Records provided:
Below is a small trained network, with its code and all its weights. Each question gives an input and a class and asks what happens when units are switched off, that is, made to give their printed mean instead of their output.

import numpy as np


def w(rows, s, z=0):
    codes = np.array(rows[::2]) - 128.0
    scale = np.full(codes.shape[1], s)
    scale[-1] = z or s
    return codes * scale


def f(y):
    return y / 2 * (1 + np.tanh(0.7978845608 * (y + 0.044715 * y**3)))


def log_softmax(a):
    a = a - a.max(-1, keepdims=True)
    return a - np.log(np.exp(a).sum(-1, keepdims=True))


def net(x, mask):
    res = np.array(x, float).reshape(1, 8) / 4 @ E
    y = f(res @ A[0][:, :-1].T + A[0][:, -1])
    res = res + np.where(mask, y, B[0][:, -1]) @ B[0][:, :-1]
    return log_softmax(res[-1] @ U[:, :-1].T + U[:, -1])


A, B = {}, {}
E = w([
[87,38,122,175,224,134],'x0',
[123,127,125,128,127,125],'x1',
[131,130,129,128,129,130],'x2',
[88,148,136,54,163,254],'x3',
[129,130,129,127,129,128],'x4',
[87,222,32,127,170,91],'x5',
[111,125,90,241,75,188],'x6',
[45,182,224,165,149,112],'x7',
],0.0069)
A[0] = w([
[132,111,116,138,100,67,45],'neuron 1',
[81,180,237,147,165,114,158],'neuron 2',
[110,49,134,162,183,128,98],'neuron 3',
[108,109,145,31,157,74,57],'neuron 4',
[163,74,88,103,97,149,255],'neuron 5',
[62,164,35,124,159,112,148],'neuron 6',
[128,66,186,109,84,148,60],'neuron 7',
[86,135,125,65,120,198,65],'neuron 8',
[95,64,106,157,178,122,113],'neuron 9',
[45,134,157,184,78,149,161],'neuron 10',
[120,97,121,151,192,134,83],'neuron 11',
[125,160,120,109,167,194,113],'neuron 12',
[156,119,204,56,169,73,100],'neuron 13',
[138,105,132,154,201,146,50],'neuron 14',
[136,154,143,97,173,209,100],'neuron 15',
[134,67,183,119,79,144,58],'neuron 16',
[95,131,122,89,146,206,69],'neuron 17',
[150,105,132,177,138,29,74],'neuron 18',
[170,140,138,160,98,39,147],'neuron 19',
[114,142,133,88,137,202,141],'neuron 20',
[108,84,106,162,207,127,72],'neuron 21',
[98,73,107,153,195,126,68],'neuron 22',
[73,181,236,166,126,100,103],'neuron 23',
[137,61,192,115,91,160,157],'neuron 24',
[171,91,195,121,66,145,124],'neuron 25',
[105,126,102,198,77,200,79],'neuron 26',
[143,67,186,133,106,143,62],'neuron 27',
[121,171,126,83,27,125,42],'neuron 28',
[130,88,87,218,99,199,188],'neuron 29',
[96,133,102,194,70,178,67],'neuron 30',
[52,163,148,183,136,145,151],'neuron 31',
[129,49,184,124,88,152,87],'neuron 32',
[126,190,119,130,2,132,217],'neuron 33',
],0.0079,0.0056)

---

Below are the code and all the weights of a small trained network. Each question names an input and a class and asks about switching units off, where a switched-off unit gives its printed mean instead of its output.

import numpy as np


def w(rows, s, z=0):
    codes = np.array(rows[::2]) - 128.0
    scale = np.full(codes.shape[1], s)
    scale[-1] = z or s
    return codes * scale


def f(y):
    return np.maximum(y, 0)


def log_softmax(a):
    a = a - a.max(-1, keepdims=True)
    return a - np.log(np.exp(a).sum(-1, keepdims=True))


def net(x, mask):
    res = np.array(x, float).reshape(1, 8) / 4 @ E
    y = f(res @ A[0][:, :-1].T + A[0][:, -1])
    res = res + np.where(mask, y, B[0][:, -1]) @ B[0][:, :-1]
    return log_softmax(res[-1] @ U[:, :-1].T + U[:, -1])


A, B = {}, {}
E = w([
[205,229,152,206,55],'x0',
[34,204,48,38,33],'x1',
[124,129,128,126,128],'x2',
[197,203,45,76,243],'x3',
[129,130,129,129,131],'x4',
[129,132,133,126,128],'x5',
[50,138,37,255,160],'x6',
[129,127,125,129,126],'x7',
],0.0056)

* * *

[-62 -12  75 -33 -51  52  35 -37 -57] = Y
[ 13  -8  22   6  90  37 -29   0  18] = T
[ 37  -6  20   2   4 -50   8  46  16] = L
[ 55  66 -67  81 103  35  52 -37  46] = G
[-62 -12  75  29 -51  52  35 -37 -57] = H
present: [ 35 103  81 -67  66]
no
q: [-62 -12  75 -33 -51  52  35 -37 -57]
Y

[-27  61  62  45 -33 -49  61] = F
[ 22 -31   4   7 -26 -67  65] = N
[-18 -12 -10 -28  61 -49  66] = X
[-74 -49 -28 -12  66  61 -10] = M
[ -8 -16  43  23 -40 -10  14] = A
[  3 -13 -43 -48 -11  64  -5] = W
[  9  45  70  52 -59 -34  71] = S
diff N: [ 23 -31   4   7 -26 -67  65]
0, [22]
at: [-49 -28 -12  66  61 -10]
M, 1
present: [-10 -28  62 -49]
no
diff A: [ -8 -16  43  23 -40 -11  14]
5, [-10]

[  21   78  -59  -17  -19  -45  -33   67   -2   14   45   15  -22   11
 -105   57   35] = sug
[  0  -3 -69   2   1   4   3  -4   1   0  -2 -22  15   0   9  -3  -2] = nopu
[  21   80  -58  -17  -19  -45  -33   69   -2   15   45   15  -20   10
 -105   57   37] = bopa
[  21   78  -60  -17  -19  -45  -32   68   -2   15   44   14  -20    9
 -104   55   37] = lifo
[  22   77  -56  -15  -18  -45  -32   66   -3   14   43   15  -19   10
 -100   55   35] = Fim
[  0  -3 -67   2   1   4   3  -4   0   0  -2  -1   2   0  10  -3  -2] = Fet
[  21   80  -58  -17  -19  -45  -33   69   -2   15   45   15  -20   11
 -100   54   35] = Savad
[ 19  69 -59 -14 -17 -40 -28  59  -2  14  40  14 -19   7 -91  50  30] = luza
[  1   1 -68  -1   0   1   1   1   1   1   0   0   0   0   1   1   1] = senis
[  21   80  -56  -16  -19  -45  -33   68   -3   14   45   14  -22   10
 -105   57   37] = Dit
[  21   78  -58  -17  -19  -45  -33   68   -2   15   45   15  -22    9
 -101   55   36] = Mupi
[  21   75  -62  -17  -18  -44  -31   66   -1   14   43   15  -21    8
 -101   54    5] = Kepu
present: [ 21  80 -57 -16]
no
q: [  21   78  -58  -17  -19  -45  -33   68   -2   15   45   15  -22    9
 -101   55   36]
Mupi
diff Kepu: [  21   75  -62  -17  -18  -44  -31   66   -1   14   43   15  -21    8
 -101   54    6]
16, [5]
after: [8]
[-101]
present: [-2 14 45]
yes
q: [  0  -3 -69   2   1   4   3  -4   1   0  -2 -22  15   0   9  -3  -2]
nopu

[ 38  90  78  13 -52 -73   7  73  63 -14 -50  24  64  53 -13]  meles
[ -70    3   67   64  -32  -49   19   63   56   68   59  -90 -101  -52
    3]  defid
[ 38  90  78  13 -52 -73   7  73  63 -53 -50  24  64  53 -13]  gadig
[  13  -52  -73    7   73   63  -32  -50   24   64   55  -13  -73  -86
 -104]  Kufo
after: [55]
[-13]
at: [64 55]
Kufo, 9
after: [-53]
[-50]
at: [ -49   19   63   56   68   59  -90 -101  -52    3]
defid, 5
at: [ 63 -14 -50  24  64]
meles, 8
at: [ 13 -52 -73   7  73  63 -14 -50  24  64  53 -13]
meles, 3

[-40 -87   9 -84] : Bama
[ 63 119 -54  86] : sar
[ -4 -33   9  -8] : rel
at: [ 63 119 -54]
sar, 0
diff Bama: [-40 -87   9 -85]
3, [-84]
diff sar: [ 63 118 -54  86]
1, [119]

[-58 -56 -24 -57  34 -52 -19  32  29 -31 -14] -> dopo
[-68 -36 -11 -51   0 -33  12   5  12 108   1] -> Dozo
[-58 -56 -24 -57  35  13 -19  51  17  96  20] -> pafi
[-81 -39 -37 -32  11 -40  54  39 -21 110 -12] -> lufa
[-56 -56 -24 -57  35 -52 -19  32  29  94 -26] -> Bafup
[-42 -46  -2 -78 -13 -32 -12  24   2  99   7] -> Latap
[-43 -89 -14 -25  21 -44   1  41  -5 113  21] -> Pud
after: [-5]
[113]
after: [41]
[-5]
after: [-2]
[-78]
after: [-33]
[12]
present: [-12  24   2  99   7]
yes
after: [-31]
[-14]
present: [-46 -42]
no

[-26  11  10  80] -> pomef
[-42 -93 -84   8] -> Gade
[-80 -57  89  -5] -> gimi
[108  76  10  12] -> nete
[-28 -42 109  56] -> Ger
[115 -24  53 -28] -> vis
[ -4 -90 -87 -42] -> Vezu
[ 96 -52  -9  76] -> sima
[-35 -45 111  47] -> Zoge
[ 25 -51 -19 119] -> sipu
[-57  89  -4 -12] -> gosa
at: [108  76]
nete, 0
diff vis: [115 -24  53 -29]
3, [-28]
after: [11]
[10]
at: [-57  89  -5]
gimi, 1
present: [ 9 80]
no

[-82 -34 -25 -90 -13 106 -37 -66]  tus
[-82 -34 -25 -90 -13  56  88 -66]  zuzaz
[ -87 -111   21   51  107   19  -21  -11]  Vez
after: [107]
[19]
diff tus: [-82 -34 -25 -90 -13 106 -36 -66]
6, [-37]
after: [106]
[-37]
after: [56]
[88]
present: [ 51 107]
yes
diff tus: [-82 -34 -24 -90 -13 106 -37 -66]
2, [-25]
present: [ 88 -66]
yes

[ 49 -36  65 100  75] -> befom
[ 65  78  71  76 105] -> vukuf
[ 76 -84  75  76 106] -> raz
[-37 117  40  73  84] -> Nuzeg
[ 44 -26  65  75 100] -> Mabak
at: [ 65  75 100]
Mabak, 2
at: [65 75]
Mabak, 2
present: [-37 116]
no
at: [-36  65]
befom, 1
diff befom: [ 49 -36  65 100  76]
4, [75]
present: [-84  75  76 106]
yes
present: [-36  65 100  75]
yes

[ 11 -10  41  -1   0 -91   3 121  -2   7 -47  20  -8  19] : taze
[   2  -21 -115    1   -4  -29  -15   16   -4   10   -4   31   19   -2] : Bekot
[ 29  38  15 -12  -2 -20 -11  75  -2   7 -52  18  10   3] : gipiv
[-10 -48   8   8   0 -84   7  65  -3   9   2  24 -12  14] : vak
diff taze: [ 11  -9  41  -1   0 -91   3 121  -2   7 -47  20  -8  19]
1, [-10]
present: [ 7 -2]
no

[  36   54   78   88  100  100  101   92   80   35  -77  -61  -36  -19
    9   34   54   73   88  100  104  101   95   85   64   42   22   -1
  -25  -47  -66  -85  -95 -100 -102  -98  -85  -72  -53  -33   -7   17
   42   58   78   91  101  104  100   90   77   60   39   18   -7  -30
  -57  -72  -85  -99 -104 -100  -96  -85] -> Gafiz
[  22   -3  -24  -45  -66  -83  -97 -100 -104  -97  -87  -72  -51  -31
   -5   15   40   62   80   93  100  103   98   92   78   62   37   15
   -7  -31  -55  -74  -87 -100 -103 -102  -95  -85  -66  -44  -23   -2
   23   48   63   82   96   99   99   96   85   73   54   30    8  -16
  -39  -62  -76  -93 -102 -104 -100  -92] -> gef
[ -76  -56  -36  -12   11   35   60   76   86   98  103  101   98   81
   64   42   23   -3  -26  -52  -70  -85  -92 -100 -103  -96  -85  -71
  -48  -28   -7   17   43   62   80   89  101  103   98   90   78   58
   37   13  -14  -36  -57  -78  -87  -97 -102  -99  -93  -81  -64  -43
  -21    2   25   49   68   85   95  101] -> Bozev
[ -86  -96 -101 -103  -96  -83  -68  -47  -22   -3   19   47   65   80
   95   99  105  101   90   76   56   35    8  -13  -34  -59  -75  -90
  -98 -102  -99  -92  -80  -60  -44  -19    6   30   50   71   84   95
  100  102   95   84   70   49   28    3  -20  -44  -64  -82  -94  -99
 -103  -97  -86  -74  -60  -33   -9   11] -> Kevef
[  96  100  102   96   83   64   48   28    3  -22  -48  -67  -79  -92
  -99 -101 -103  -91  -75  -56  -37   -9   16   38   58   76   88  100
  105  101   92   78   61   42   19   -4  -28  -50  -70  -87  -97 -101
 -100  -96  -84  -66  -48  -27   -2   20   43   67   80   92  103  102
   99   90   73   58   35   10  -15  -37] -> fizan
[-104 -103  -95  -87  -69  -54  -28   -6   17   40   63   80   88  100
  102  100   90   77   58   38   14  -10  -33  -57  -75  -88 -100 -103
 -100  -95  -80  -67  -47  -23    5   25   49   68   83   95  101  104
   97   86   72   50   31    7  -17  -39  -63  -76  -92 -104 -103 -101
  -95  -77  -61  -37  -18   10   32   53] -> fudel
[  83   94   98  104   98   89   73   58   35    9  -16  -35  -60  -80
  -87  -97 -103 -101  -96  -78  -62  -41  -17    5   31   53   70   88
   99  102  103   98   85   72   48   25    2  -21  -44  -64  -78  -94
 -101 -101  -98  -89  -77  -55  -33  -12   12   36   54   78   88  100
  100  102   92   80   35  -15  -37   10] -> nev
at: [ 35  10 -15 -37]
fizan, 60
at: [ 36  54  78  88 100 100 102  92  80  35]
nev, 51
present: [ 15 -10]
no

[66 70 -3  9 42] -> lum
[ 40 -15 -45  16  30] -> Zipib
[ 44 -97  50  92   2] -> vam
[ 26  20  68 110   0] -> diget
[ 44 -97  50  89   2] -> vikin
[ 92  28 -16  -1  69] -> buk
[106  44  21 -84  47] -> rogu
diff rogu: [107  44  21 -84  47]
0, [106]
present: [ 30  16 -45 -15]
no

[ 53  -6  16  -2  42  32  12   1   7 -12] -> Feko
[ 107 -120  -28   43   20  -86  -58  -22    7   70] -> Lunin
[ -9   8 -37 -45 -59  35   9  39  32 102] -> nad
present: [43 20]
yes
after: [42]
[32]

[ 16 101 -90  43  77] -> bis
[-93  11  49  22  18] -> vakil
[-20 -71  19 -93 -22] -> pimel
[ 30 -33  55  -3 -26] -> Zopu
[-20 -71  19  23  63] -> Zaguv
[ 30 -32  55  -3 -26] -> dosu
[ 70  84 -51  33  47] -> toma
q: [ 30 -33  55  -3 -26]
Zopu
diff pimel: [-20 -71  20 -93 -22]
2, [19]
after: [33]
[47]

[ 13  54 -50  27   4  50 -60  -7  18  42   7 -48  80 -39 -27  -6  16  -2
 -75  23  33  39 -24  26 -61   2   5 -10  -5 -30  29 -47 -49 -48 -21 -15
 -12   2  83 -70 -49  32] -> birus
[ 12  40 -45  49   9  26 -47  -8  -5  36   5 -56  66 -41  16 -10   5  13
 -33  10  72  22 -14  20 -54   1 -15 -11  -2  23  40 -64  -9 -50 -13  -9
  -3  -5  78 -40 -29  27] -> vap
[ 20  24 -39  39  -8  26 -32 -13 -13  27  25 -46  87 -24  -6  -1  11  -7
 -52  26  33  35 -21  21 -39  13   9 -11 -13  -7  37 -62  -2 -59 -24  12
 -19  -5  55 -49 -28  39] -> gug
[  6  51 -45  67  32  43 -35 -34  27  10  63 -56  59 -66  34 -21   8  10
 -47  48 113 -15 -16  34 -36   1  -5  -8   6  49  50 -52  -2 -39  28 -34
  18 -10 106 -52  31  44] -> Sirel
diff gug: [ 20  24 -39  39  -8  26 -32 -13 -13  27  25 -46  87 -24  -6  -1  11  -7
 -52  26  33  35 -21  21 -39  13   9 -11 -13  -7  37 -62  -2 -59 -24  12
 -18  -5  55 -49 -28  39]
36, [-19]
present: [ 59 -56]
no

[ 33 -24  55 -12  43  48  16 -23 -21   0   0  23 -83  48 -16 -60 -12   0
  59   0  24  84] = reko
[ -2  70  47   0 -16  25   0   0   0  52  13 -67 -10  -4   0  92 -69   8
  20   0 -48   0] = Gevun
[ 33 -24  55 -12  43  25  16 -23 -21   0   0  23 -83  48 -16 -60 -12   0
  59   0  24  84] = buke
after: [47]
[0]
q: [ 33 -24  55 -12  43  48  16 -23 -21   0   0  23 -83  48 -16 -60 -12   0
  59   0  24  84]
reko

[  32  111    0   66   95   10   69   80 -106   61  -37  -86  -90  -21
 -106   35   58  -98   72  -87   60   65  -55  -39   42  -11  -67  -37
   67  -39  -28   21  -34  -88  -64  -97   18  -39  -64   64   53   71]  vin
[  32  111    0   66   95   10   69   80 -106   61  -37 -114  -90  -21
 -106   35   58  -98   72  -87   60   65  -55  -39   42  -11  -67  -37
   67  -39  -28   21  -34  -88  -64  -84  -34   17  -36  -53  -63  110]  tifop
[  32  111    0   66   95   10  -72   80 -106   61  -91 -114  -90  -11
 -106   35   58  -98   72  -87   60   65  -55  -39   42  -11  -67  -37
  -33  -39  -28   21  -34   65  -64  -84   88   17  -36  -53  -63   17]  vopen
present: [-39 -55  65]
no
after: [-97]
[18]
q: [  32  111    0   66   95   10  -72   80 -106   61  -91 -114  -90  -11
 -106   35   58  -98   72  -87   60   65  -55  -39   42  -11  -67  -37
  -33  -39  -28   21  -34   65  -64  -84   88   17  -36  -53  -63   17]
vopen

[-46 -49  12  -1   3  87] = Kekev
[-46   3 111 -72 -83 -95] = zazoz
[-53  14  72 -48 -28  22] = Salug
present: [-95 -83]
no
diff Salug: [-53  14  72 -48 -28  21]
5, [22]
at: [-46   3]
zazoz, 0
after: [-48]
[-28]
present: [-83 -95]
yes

Assigned task: Take every line from the listing above that includes the word "meles" and copy it.

Solution to the exercise:
[ 38  90  78  13 -52 -73   7  73  63 -14 -50  24  64  53 -13]  meles
meles, 8
meles, 3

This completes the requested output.